Your objective
Among the entries, find the lines with the string "each" and copy them.
══ Records for processing ══
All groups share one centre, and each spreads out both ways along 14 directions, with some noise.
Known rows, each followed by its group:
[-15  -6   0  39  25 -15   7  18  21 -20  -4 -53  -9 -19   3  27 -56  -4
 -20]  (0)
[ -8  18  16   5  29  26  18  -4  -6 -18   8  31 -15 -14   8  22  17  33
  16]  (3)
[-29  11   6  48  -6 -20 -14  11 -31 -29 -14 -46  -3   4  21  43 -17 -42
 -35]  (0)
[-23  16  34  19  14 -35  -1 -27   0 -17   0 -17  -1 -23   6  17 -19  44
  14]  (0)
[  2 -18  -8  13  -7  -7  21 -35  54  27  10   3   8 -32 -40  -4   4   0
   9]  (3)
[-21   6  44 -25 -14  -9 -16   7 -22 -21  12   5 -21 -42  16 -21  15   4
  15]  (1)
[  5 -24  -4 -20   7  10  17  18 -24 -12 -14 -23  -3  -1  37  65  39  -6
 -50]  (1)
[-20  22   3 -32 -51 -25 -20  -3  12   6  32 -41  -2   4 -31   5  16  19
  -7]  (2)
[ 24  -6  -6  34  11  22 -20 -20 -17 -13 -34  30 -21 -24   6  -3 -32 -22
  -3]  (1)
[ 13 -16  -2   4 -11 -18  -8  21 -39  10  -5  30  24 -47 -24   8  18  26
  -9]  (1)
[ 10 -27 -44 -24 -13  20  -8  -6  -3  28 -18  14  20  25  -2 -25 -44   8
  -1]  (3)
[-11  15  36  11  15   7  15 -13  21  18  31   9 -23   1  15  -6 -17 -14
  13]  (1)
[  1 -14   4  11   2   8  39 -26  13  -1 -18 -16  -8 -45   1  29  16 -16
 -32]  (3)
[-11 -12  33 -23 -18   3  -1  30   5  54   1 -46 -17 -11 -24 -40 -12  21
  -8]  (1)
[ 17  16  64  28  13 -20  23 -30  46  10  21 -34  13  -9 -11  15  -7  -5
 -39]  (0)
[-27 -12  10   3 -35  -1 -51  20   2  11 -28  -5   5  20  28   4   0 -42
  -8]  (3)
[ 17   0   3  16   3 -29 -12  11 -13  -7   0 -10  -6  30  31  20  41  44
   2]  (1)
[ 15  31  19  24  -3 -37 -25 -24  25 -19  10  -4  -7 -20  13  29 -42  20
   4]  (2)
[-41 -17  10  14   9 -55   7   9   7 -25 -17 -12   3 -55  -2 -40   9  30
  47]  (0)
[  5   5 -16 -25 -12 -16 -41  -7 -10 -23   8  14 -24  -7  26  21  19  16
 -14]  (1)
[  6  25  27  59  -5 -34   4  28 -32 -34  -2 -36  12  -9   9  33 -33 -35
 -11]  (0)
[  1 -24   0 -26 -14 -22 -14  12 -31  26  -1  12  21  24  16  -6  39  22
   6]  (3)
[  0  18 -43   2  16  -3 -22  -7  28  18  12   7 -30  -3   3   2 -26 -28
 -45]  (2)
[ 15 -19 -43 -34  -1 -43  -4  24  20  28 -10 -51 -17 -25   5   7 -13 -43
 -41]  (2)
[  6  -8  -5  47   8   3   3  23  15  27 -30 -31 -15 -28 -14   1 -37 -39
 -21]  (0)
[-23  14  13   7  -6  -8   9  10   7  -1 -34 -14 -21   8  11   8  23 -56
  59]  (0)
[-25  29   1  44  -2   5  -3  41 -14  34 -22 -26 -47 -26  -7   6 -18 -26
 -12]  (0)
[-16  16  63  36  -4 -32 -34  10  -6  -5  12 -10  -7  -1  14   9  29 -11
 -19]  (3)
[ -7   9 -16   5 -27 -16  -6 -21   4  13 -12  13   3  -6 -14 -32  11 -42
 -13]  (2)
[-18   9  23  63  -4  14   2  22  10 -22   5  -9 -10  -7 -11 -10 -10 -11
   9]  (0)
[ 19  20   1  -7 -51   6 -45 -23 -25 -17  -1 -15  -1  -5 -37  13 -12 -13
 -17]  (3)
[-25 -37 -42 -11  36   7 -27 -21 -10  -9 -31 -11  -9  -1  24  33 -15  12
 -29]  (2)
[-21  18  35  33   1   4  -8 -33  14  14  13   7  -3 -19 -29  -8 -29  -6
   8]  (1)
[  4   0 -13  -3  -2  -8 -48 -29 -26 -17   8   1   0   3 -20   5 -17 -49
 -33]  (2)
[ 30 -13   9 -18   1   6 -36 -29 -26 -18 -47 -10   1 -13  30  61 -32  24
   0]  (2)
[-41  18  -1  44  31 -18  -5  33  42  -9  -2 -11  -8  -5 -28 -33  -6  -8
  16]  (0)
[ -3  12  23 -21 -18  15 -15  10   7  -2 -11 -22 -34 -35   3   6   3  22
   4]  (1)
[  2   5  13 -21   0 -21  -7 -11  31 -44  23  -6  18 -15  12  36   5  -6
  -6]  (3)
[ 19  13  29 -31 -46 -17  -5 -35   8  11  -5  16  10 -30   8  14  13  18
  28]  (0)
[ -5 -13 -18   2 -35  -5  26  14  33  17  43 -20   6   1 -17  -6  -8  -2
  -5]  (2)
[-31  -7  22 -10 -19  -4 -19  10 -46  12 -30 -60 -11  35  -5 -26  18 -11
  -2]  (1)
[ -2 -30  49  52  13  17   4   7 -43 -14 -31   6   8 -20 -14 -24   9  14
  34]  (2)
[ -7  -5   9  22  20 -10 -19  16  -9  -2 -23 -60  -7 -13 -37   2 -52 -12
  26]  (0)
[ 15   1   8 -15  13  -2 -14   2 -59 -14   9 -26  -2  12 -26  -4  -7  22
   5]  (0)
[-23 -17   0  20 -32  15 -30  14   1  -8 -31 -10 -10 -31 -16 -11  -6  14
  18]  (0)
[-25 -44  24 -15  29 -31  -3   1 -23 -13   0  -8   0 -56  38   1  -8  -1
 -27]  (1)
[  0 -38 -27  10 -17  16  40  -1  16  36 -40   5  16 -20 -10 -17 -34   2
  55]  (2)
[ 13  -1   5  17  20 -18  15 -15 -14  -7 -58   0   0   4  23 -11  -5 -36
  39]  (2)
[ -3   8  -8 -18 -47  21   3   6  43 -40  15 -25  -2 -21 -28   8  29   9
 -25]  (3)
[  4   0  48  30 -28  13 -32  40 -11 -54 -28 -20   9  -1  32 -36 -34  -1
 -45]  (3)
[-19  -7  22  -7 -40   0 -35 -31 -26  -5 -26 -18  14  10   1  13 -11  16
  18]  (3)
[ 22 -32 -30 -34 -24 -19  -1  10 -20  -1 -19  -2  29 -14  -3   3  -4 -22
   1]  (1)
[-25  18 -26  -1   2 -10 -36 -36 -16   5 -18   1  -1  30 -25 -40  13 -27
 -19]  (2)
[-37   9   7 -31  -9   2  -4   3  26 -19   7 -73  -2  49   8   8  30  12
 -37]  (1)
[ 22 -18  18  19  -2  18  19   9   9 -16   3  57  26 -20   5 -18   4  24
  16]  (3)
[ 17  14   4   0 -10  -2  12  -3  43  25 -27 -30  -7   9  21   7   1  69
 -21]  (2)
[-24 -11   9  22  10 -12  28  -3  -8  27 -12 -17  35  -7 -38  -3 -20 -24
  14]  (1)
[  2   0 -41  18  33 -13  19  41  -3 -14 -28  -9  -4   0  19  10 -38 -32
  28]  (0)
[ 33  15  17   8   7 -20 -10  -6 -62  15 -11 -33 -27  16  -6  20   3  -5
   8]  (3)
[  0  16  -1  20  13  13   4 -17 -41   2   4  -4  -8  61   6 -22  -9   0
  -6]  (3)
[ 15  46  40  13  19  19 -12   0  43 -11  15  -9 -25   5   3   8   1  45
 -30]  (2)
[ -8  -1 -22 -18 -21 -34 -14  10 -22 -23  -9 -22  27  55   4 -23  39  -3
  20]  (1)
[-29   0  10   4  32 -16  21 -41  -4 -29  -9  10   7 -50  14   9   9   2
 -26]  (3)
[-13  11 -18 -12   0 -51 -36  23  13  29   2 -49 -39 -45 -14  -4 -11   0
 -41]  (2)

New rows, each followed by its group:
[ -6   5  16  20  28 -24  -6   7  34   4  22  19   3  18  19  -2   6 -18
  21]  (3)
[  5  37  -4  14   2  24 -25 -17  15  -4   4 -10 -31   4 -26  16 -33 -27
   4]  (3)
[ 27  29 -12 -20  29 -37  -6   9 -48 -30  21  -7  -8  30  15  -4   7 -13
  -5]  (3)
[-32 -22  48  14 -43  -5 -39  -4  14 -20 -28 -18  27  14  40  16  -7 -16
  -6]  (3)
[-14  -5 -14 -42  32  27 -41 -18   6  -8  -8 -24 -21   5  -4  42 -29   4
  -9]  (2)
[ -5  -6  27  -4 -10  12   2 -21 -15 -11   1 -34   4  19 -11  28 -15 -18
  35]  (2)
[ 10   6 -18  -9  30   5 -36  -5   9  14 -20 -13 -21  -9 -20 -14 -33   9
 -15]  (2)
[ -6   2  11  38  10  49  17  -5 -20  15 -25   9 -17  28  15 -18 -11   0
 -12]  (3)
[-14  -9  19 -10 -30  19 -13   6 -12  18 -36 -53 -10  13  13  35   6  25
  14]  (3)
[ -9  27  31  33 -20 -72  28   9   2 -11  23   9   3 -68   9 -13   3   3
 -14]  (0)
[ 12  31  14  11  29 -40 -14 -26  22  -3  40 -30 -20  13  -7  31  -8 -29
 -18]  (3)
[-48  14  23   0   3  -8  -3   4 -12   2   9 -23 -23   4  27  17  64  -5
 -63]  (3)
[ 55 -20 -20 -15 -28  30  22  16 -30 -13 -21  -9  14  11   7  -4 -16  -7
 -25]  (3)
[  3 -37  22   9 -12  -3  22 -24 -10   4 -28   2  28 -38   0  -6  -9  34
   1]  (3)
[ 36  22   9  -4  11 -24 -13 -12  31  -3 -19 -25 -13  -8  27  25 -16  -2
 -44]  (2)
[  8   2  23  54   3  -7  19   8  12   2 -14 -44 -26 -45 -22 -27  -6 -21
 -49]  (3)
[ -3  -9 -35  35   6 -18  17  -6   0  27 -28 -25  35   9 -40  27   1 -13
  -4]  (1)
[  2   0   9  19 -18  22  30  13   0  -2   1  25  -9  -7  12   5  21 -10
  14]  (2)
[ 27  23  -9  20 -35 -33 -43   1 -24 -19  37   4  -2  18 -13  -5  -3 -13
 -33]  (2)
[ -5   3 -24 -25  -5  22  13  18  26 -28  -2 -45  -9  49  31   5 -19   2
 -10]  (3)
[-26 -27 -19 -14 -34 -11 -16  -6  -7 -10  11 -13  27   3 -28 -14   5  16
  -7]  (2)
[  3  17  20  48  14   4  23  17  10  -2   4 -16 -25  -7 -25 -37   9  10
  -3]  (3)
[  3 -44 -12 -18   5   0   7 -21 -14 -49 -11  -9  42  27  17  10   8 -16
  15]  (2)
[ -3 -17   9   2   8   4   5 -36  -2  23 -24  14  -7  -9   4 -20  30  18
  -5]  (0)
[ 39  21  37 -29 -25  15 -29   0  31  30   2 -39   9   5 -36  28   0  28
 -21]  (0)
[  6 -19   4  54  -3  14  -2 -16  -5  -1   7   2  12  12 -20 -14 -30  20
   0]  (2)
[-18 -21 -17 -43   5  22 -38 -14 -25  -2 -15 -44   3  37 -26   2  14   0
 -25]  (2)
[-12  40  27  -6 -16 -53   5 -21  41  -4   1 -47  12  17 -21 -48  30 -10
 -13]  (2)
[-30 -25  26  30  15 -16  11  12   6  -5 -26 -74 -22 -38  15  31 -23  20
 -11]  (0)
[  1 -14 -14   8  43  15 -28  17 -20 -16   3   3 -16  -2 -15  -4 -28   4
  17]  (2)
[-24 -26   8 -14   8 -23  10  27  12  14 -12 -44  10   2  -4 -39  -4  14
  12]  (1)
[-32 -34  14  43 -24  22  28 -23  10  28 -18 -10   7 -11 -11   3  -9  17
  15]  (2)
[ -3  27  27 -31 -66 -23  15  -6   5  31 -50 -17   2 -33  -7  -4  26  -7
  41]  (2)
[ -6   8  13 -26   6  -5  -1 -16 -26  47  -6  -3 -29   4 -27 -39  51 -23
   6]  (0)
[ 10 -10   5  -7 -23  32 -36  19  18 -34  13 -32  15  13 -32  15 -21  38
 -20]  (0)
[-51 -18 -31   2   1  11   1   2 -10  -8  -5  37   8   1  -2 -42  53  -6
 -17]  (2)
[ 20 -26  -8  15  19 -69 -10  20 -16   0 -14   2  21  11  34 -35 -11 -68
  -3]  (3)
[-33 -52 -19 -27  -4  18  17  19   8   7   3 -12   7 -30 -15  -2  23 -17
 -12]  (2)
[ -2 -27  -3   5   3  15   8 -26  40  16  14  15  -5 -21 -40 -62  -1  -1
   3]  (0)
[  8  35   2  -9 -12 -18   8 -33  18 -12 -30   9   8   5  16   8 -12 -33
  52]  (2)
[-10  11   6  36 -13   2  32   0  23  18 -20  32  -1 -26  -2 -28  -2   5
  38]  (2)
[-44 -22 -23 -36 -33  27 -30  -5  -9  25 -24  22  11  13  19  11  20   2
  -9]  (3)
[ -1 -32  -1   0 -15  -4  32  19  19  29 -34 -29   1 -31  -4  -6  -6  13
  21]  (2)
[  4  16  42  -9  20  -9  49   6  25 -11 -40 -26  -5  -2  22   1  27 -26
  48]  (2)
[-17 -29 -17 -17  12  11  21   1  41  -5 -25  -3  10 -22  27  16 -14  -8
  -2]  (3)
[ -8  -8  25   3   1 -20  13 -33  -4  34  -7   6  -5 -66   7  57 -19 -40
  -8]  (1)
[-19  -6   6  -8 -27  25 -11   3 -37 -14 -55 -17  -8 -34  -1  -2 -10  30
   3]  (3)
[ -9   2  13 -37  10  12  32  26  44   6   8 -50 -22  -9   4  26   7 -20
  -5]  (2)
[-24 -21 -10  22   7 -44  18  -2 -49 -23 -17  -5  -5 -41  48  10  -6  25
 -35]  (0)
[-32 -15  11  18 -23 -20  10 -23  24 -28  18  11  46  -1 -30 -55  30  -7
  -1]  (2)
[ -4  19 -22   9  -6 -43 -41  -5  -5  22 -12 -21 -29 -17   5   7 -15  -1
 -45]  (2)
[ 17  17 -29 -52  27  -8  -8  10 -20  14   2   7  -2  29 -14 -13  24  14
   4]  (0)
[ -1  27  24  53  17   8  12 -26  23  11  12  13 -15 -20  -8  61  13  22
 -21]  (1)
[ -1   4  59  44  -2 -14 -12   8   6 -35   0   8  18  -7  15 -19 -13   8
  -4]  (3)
═══
══ Records for processing ══
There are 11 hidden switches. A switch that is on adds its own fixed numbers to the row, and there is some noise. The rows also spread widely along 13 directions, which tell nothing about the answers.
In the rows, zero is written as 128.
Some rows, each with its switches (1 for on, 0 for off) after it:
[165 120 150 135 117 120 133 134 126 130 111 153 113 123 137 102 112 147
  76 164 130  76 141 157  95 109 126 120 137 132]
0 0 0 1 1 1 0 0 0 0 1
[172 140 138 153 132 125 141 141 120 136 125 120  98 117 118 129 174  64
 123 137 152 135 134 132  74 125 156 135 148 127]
═══
Answer below
All groups share one centre, and each spreads out both ways along 14 directions, with some noise.
Known rows, each followed by its group:
New rows, each followed by its group:
Some rows, each with its switches (1 for on, 0 for off) after it:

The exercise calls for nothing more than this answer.